(RECORDS FOR PROCESSING Opens)

These are the activations of a small neural network, seen along a few directions. Each row is one input.
Each table varies a few parts of the input and shows all the possible inputs, shuffled.
Descriptions start from the smaller parts, as in this example, which fits no table here: one of 8 places around a ring, together with either a single point or (one of 2 separate values, together with one of 4 places along a line) or one of 11 places around a ring.
Shared parts are said once, and a part with two or three values counts as separate values.

A family of inputs:
x1: [ 40   3  -2  -2  12  13   9 -33  -7 -18  16]
x2: [-24 -28 -13   9 -16  23  17   2 -20  16   1]
x3: [  7  -4  17  -8 -11 -21  -6  30  -8  23   4]
x4: [  3 -25  -7   0  -6 -20  -2 -15 -33   4  15]
x5: [  7  -3  18   3   2  -1   9 -35 -19 -14  -2]
x6: [  8  48 -58 -32 -13 -16 -34 -16  66 -27  -9]
x7: [-5 14 39  6  8 12 -6 -3  4  0 -5]
x8: [-18   2 -28  35  24 -30  -7  16 -11   1 -26]
x9: [ 19  12  38 -11  -3  -9   5   7  10   3 -13]
x10: [ 33   8   0   5  12  21   8 -29 -11 -16  16]
x11: [ -6  17  -7  32  31 -18   4  -7   8 -19 -44]
x12: [  2   2  15  -2   2  12   3 -31 -25 -13 -13]
x13: [ -5 -19  -4   7  -6 -12  -2 -12 -37   6  15]
x14: [-29 -21 -40  36  19 -13  19  21   9   0 -30]
x15: [-11 -28   9  -3 -13  -1  16  36  13  13  10]
x16: [ -3 -27   5  -8 -16  -4  19  35  11  21   1]
x17: [-18  36 -40 -34 -23 -37 -34 -22  58 -25 -28]
x18: [ 28  13  -3  -1  11  33   2 -25 -17 -15   6]
x19: [-16 -42 -16   7 -11   5  23  -7 -17   5  12]
x20: [ 25  22   2   7   7  38   3 -20 -13  -4   5]
x21: [  0  -5  20  -3  -8 -19  -9  31  -7  15  13]
x22: [38 22 24 -5 10 14  2 14 19 -7 14]
x23: [-27 -25   6  10  -5  18   8  25   5  19   9]
x24: [-13  -5  -2   9 -11   5  -9  -3 -39  17   3]
x25: [-30  21 -61 -31 -30 -49 -45   1  39  -5 -10]
x26: [-15   3  19  -7   4 -11 -12  28  -7  20  17]
x27: [-41  -4 -72 -31 -35 -31 -19   6  59  -6 -14]
x28: [ 14  -9  16  -4   2  -8   9 -39 -15 -16  -2]
x29: [21 25 21  8 17 34 -6  3 12 -2 13]
x30: [23 29 23 -9 21 22 -1 10 19 -2 18]
x31: [ -3  18  41 -10  11   1  -1   5  11   0  -1]
x32: [-17  -2  17  10   0   0 -18  20 -14  20  12]
x33: [ -1  10  20   5  -3  17   3 -26 -21  -3 -14]
x34: [ -8 -48 -18   0 -11  -2  23 -10 -14   3  12]
x35: [12 10 42 -6  0 -7  2  8 12 -5 -4]
x36: [-21 -37 -18   2 -12  18  16  -2 -24   5   2]
x37: [-10 -14  -7   1  -7   1  -9  -7 -43   6   4]
x38: [-25 -21   8  -7  -1   7  13  33  12  18  14]
x39: [ 45  23  20 -10   6  12   5  13  18   1   5]
x40: [ 19  29 -24  33  41   3   4  -1  16 -21 -25]
Changing only one part turns x13 into x5. The same change can be made to x37. Which row results? -> x12
Describe the family of inputs behind these rows. -> one of 4 places along a line, together with either one of 2 separate values or one of 8 places along a line
List by row number the other rows that have the place on the line of 4 in common with x39. -> x1, x6, x10, x18, x20, x22, x29, x30, x40
Which other rows does x14 become when the choice among 2 separate values takes its other values? List them by row number. -> x27

A family of inputs:
x41: [-33 -10 -78   9 -11 -25 -16 -28  -8 -13 -21]
x42: [  2 -31  -4  31  12  24  18 -37 -74  -1   8]
x43: [  6 -14  54  24  21  29  23  52 -17  30  16]
x44: [-19 -15 -52 -44 -46 -18 -13 -21  25  -6   9]
x45: [-29   6 -21   1   0 -22 -10  61  49  17  -9]
x46: [ -3 -28  31  47  33  14  36   6 -42   6 -16]
x47: [-25   6  -7 -42 -36 -37 -30  30  39  15   7]
x48: [ 16 -37  22 -19 -24  30  19 -30 -40   6  37]
x49: [ 11 -14  67 -17 -16  11   3  21 -27  28  34]
x50: [-38  -8 -43  26  11 -36   3  15  24  -7 -42]
x51: [ 75  62  52   4  40  38   1 -37   1 -31   2]
x52: [ 37  83 -20 -20  17  -9 -34 -30  69 -44 -25]
Changing only one part turns x51 into x52. The same change can be made to x46. Which row results? -> x50
Describe the family of inputs behind these rows. -> one of 2 separate values, together with either a single point or one of 5 places around a ring
Which other rows does x47 become when the place on the ring of 5 takes its other values? List them by row number. -> x41, x44, x45, x50

A family of inputs:
x53: [-36  34 -47 -30 -25 -68 -47  11  65  -6 -28]
x54: [10 22 19 29 38  3 -9 27 -5  2 -5]
x55: [  1 -27  13 -24 -34  -8  -2   3 -23  12  21]
x56: [-18  17 -78 -43 -30 -24 -24   4  89 -14  -7]
x57: [ 27  -4  24  -7   2  38  20 -11  19  -8  15]
x58: [ 32  28  39 -25  -3  13  -2  -1   4  -2   7]
x59: [  3 -21  29 -23 -15  -2   8 -12 -24   3  23]
x60: [-31 -11  17  -1 -18 -12 -16  10 -33  28   9]
x61: [  4  21 -11   8   3 -23 -21 -60 -36 -20 -19]
x62: [ 9 15 55  5  6 -6 -2 -3 -3  1 -6]
x63: [  1   4  38  27  27   3  10  11   0  -5 -22]
x64: [-18 -16  10 -24 -32   7 -13   3 -26  18  26]
x65: [ 20  11   7  21  25  28  27  18  14  -2 -11]
x66: [ 18  33  36   7  17  -7 -21  13  -8   8  11]
x67: [ 37  13  15 -13   6  38  16   0  20  -1  12]
x68: [-45  24 -66  -8  -4 -61 -34  24  68 -12 -44]
x69: [20 13 -3 29 32 28 12 23  8 -1  9]
x70: [-20 -34   2  22   1 -19   7  24 -27  16 -12]
x71: [ 32  29  29 -16   4  12 -18   5  -1  -1  27]
x72: [-11 -16  35   0  -2 -21   4  -4 -30  13   6]
x73: [ 10  21  28  21  31   3   6  21   0   2 -25]
x74: [  5   1 -49  30  17  12  12 -49 -20 -30 -21]
x75: [19 32 46 -1 11 -6 -6  7 -2  7 -9]
x76: [ 22   3 -41  -4  -1  22   1 -66 -13 -28   2]
x77: [-12 -23  20   0 -20 -28  -5  10 -30  22   4]
x78: [11 -6 16 27 21 28 31  7 13 -9 -7]
x79: [-35  15 -87  -9 -10 -35 -12  22  83 -15 -30]
x80: [  7 -35   5 -12  -6  23  27 -11  -8   5  27]
x81: [-10 -43 -19  21  -5   7  29  21 -14  13   2]
x82: [-29 -31 -22  21  -3  22  18  21 -16  18   7]
x83: [ -9 -36  -4  22  14  13  38   7 -14   4   5]
x84: [-38 -22  -1  21   3  -3  -4  24 -30  22  -7]
x85: [ -5  10 -29  30  23 -14  -9 -46 -33 -26 -35]
x86: [ 18  17 -17 -16 -10  -4 -18 -67 -29 -30  -3]
x87: [-22  31 -54 -54 -39 -49 -43   3  72 -16 -11]
x88: [36 15  5 -5 13 37  1  5 14  0 31]
x89: [ 22  11  48 -19  -7  13   1 -11   4  -9  11]
x90: [  6 -41 -11 -12 -24  17  17   3  -8  14  25]
x91: [-18 -27  17  22  19 -12  17  10 -28   7 -10]
x92: [-13 -30 -14 -13 -23  32   6   3 -10  19  30]
Describe the family of inputs behind these rows. -> one of 5 places around a ring, together with either one of 2 separate values or one of 6 places along a line
Changing only the place on the ring of 5 turns x68 into x79. The same change can be made to x54. Which row results? -> x69
List by row number the other rows that have the place on the ring of 5 in common with x59. -> x55, x58, x64, x71, x86, x87, x89
Start at x81 and move only the place on the ring of 5, one step at a time. The first step leads to x90. Which rows follow, in order? -> x55, x77, x70
Which other rows does x61 become when the choice among 2 separate values takes its other values? List them by row number. -> x53
List by row number the other rows that have the place on the ring of 5 in common with x57. -> x56, x67, x76, x80, x88, x90, x92
Which other rows does x75 become when the place on the line of 6 takes its other values? List them by row number. -> x60, x62, x66, x72, x77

(RECORDS FOR PROCESSING Closes)

== WORK INSTRUCTION ==
Retype the records above from the very first line down to the line with "x2: [-24 -28", keeping both of those lines. Include nothing beyond them.

== YOUR SOLUTION ==
These are the activations of a small neural network, seen along a few directions. Each row is one input.
Each table varies a few parts of the input and shows all the possible inputs, shuffled.
Descriptions start from the smaller parts, as in this example, which fits no table here: one of 8 places around a ring, together with either a single point or (one of 2 separate values, together with one of 4 places along a line) or one of 11 places around a ring.
Shared parts are said once, and a part with two or three values counts as separate values.

A family of inputs:
x1: [ 40   3  -2  -2  12  13   9 -33  -7 -18  16]
x2: [-24 -28 -13   9 -16  23  17   2 -20  16   1]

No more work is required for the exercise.